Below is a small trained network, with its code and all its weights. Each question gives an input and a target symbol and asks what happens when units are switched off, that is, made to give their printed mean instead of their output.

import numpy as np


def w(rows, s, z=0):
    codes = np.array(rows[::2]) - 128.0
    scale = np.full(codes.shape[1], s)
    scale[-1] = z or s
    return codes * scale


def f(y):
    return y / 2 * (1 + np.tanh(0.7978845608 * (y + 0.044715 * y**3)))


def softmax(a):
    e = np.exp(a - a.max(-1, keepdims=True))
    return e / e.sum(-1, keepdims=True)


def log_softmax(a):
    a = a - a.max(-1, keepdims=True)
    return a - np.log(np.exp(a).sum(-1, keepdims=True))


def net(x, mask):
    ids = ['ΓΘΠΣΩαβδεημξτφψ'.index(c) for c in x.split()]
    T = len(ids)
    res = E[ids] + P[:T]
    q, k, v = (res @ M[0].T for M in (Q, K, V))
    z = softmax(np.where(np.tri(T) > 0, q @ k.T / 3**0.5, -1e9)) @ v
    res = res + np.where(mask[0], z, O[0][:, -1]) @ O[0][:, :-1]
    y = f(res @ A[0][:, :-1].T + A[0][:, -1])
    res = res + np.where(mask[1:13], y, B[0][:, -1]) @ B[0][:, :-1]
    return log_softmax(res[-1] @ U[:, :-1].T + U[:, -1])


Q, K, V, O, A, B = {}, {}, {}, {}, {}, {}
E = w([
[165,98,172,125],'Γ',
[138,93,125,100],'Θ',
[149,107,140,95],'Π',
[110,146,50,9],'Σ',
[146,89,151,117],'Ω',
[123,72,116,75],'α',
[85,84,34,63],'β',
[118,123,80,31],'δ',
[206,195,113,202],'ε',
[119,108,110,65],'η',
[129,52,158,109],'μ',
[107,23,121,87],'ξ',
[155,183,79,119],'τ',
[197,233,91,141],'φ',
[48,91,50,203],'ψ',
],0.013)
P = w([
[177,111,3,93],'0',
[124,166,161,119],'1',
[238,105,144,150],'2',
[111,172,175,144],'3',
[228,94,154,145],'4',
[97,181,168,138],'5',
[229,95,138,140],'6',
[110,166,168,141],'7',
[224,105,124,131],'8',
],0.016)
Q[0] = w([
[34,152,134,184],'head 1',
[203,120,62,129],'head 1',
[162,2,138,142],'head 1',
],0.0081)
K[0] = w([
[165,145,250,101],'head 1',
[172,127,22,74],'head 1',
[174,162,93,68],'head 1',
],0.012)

————

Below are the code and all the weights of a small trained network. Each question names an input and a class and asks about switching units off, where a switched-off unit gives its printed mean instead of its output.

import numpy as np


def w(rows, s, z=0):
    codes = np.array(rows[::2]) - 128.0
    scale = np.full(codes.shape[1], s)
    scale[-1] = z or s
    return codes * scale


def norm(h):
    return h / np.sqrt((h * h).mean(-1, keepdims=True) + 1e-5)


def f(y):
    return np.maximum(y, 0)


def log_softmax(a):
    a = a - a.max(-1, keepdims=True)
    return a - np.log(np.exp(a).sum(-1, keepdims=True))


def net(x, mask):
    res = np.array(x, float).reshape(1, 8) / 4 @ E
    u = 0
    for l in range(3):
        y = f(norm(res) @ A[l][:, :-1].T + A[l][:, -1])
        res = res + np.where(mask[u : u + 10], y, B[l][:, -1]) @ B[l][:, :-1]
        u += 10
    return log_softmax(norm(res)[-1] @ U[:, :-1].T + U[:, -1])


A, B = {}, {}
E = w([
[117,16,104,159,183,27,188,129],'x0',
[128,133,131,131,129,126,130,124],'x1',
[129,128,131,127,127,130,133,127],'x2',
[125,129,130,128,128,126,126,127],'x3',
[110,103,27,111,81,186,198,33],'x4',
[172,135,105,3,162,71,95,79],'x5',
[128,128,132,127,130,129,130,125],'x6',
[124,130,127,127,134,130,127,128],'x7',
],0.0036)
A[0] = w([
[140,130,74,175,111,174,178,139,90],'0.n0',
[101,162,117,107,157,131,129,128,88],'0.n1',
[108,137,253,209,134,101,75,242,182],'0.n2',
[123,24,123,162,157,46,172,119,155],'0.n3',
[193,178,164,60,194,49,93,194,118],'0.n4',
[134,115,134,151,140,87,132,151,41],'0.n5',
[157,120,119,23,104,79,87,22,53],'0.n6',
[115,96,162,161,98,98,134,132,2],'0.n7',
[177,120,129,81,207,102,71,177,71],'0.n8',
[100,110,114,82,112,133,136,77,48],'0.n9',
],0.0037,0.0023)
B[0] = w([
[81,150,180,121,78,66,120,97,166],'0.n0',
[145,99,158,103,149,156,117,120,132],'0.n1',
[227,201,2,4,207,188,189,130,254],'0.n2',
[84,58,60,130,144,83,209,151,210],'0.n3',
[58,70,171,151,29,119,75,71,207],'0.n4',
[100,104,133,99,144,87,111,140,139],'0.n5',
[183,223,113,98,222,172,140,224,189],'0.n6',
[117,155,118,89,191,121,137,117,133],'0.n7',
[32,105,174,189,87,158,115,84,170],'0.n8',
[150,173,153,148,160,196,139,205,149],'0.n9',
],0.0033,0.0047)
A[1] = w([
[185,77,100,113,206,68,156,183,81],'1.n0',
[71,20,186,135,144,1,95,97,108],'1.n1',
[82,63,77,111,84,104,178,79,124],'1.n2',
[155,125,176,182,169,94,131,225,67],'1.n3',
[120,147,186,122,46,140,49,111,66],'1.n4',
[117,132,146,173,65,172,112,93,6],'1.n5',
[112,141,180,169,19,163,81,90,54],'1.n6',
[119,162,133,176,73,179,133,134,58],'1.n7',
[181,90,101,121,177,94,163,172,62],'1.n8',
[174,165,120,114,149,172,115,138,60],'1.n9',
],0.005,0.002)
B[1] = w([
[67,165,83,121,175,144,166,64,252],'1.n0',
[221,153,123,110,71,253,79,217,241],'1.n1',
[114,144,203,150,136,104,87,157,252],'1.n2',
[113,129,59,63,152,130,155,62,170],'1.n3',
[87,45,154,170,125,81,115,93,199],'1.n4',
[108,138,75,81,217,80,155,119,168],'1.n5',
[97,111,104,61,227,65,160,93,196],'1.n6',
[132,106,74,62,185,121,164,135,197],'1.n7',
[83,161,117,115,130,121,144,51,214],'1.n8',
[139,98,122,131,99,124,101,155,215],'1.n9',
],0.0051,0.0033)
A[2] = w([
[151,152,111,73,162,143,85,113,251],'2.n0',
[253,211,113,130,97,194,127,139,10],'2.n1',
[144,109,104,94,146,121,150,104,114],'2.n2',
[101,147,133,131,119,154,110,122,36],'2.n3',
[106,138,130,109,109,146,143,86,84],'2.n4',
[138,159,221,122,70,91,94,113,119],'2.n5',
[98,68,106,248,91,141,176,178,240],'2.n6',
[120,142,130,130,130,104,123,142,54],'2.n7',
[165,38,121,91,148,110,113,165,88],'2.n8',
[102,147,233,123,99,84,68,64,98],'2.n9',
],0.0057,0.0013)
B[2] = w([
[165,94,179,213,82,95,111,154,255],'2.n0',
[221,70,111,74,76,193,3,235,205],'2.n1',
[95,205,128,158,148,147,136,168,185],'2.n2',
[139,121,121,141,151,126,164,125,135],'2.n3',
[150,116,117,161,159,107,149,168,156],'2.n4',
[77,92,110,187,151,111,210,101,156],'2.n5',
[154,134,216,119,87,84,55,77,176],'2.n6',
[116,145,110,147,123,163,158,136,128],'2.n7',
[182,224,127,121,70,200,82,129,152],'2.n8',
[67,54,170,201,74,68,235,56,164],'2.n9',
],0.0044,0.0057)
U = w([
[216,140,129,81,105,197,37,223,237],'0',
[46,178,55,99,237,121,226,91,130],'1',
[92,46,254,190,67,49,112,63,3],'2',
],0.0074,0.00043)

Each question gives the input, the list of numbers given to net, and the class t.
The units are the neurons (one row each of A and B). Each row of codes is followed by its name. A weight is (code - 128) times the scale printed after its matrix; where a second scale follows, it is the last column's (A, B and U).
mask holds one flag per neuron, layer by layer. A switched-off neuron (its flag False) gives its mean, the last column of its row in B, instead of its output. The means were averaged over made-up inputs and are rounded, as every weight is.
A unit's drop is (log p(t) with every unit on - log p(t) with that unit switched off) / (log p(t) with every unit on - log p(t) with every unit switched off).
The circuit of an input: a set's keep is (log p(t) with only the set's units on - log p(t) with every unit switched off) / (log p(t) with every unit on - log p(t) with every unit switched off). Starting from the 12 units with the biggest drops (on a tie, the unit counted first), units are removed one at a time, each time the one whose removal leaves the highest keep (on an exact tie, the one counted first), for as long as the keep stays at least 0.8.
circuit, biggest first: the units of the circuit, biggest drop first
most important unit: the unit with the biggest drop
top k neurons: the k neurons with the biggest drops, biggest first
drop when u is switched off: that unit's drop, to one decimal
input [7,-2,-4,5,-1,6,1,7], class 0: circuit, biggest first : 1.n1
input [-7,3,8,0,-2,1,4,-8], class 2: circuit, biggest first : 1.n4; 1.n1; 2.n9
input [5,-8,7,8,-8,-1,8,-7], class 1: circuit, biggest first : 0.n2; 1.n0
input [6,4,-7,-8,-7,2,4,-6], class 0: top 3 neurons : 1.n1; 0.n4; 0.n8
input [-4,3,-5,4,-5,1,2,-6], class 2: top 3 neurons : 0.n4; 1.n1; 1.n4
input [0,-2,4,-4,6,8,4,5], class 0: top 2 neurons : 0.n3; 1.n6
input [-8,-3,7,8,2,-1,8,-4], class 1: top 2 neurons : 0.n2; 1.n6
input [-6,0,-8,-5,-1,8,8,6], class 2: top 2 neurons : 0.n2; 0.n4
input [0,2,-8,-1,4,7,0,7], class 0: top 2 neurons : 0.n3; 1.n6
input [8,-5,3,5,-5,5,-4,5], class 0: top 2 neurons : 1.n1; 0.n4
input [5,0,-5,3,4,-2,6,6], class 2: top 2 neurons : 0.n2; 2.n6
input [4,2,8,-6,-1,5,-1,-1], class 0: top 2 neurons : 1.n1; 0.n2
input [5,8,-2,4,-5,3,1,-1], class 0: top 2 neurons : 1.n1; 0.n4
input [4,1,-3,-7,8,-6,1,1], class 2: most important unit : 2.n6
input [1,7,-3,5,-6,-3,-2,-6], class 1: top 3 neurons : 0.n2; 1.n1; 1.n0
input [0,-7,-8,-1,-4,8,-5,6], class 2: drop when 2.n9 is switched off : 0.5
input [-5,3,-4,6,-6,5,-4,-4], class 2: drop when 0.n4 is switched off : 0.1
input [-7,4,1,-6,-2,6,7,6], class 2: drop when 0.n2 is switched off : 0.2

————

### Exercise prompt
Search the preceding listing for "question", then copy every line that holds it.

### Exercise response
Below is a small trained network, with its code and all its weights. Each question gives an input and a target symbol and asks what happens when units are switched off, that is, made to give their printed mean instead of their output.
Below are the code and all the weights of a small trained network. Each question names an input and a class and asks about switching units off, where a switched-off unit gives its printed mean instead of its output.
Each question gives the input, the list of numbers given to net, and the class t.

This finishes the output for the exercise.